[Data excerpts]
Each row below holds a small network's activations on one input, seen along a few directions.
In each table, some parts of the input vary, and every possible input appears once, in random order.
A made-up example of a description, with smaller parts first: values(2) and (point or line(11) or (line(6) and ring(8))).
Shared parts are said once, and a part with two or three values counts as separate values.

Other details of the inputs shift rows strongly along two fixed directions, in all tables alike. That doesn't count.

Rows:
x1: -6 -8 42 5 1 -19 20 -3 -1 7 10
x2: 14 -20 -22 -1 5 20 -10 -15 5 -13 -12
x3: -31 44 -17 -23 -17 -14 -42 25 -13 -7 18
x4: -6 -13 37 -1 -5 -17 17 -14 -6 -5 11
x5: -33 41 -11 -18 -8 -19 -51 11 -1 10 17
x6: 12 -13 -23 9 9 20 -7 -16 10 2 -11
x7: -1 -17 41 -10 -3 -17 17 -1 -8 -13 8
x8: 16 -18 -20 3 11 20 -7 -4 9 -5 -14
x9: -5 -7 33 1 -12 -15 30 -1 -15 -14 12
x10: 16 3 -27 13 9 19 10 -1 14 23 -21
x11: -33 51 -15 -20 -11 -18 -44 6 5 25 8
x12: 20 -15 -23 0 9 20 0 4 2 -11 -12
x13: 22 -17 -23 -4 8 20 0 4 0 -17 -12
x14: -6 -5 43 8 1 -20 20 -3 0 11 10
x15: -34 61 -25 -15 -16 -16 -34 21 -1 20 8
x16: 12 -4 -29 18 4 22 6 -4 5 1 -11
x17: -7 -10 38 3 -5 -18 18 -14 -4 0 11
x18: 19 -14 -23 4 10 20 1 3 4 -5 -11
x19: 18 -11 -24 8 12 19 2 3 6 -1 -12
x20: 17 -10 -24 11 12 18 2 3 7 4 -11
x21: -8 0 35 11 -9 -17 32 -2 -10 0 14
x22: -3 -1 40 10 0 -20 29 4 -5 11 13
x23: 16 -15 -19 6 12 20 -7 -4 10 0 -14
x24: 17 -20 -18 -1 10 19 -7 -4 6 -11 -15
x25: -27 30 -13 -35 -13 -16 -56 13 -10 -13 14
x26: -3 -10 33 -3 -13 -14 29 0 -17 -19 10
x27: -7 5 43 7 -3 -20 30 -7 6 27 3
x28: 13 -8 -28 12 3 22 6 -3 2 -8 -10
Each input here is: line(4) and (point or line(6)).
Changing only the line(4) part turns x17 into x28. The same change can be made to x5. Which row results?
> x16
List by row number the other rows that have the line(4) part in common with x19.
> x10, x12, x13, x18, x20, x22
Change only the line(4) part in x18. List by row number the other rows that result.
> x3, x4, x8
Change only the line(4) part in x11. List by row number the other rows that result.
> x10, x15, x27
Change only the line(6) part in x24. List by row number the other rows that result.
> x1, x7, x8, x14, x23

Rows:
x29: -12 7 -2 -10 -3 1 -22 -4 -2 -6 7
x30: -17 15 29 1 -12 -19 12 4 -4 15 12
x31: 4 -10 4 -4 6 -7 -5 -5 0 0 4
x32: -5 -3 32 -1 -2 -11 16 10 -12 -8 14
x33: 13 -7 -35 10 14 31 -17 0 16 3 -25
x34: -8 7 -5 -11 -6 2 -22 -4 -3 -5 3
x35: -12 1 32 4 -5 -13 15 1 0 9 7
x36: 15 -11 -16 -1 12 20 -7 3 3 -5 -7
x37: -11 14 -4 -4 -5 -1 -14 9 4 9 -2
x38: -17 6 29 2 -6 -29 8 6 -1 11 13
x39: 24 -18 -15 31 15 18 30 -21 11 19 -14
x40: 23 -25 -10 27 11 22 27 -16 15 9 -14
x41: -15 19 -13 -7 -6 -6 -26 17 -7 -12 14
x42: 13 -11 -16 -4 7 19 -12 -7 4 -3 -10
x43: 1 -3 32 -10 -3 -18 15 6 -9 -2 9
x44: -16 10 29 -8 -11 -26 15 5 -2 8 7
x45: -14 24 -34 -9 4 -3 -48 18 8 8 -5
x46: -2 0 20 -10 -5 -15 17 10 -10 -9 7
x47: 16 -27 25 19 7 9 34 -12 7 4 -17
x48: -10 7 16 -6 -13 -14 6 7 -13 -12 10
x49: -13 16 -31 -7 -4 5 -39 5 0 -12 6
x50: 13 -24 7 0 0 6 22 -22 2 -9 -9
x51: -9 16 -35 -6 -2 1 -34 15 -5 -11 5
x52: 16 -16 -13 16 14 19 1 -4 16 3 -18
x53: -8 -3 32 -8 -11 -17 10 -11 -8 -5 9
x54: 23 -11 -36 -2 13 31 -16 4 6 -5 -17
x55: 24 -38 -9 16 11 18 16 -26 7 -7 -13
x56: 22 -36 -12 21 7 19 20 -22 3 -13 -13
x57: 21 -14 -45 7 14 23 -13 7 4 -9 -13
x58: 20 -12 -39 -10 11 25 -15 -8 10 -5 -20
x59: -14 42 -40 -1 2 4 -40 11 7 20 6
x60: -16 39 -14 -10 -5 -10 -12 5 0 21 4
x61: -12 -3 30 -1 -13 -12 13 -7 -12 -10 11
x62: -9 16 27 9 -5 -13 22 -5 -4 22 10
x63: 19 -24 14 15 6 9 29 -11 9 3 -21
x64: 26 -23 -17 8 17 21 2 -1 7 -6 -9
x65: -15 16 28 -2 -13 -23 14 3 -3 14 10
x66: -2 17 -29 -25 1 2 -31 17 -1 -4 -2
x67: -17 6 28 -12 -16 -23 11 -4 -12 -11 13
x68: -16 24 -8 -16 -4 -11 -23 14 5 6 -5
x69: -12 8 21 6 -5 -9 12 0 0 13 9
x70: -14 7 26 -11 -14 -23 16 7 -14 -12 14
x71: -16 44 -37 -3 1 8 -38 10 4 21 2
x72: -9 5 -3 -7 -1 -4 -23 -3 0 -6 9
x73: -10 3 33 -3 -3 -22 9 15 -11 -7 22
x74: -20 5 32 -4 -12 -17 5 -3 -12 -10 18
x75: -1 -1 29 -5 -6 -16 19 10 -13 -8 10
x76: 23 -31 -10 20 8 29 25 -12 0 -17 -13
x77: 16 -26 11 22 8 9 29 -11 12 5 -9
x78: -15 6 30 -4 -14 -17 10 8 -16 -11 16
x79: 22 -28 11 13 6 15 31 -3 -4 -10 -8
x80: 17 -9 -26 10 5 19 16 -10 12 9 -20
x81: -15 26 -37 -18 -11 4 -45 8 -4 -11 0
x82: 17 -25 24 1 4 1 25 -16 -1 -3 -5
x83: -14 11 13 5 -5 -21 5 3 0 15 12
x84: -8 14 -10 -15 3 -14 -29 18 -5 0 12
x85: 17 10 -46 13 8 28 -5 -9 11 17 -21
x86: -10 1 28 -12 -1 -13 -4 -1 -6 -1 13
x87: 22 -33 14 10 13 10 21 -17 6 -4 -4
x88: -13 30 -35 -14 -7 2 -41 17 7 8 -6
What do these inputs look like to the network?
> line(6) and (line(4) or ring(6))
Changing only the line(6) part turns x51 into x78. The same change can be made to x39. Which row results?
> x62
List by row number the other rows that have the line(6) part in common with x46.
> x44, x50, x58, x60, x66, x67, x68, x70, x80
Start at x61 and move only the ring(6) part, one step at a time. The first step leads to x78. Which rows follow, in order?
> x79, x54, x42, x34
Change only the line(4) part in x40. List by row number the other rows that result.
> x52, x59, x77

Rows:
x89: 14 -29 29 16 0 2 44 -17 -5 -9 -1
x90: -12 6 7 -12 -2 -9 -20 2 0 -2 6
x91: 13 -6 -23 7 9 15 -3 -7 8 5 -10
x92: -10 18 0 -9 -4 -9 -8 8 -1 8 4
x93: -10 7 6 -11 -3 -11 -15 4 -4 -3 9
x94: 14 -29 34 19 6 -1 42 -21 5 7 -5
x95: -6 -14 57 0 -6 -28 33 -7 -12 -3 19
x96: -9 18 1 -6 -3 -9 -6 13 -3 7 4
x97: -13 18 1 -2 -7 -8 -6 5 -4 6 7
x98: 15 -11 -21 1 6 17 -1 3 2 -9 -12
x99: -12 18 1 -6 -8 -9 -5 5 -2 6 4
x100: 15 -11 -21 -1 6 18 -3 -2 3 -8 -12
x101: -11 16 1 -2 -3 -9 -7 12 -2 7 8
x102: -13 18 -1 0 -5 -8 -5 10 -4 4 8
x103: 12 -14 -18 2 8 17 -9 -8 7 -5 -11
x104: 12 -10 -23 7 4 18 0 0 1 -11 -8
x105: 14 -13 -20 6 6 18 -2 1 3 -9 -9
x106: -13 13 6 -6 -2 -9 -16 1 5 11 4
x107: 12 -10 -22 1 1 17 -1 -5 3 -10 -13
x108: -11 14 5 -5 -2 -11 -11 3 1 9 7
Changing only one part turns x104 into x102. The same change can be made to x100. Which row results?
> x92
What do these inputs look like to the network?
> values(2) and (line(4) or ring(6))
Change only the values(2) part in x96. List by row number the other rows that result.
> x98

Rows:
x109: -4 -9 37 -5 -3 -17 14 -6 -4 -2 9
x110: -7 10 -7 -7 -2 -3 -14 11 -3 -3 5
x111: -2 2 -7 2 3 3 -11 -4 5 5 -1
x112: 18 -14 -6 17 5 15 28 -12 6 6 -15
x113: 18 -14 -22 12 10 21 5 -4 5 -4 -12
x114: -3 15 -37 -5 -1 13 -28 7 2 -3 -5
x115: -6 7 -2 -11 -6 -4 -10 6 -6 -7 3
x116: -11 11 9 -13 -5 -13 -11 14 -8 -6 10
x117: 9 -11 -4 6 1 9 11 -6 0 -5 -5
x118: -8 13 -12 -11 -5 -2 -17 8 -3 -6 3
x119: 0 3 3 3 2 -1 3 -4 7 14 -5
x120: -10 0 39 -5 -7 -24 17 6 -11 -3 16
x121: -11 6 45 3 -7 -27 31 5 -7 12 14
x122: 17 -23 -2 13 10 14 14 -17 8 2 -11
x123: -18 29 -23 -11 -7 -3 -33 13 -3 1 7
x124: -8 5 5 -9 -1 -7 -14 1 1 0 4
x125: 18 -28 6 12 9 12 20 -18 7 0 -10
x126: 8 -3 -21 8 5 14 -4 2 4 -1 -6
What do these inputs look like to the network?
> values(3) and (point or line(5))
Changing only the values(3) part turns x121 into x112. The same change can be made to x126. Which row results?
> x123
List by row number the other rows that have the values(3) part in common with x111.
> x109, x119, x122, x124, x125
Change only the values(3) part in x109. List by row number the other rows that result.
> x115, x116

** PROMPT **
Please set down again, word for word, only the lines from the start of the entries through the line with "x30: -17 15 29 1 -12 -19 12 4 -4 15 12", both ends included.

** FINAL ANSWER **
Each row below holds a small network's activations on one input, seen along a few directions.
In each table, some parts of the input vary, and every possible input appears once, in random order.
A made-up example of a description, with smaller parts first: values(2) and (point or line(11) or (line(6) and ring(8))).
Shared parts are said once, and a part with two or three values counts as separate values.

Other details of the inputs shift rows strongly along two fixed directions, in all tables alike. That doesn't count.

Rows:
x1: -6 -8 42 5 1 -19 20 -3 -1 7 10
x2: 14 -20 -22 -1 5 20 -10 -15 5 -13 -12
x3: -31 44 -17 -23 -17 -14 -42 25 -13 -7 18
x4: -6 -13 37 -1 -5 -17 17 -14 -6 -5 11
x5: -33 41 -11 -18 -8 -19 -51 11 -1 10 17
x6: 12 -13 -23 9 9 20 -7 -16 10 2 -11
x7: -1 -17 41 -10 -3 -17 17 -1 -8 -13 8
x8: 16 -18 -20 3 11 20 -7 -4 9 -5 -14
x9: -5 -7 33 1 -12 -15 30 -1 -15 -14 12
x10: 16 3 -27 13 9 19 10 -1 14 23 -21
x11: -33 51 -15 -20 -11 -18 -44 6 5 25 8
x12: 20 -15 -23 0 9 20 0 4 2 -11 -12
x13: 22 -17 -23 -4 8 20 0 4 0 -17 -12
x14: -6 -5 43 8 1 -20 20 -3 0 11 10
x15: -34 61 -25 -15 -16 -16 -34 21 -1 20 8
x16: 12 -4 -29 18 4 22 6 -4 5 1 -11
x17: -7 -10 38 3 -5 -18 18 -14 -4 0 11
x18: 19 -14 -23 4 10 20 1 3 4 -5 -11
x19: 18 -11 -24 8 12 19 2 3 6 -1 -12
x20: 17 -10 -24 11 12 18 2 3 7 4 -11
x21: -8 0 35 11 -9 -17 32 -2 -10 0 14
x22: -3 -1 40 10 0 -20 29 4 -5 11 13
x23: 16 -15 -19 6 12 20 -7 -4 10 0 -14
x24: 17 -20 -18 -1 10 19 -7 -4 6 -11 -15
x25: -27 30 -13 -35 -13 -16 -56 13 -10 -13 14
x26: -3 -10 33 -3 -13 -14 29 0 -17 -19 10
x27: -7 5 43 7 -3 -20 30 -7 6 27 3
x28: 13 -8 -28 12 3 22 6 -3 2 -8 -10
Each input here is: line(4) and (point or line(6)).
Changing only the line(4) part turns x17 into x28. The same change can be made to x5. Which row results?
> x16
List by row number the other rows that have the line(4) part in common with x19.
> x10, x12, x13, x18, x20, x22
Change only the line(4) part in x18. List by row number the other rows that result.
> x3, x4, x8
Change only the line(4) part in x11. List by row number the other rows that result.
> x10, x15, x27
Change only the line(6) part in x24. List by row number the other rows that result.
> x1, x7, x8, x14, x23

Rows:
x29: -12 7 -2 -10 -3 1 -22 -4 -2 -6 7
x30: -17 15 29 1 -12 -19 12 4 -4 15 12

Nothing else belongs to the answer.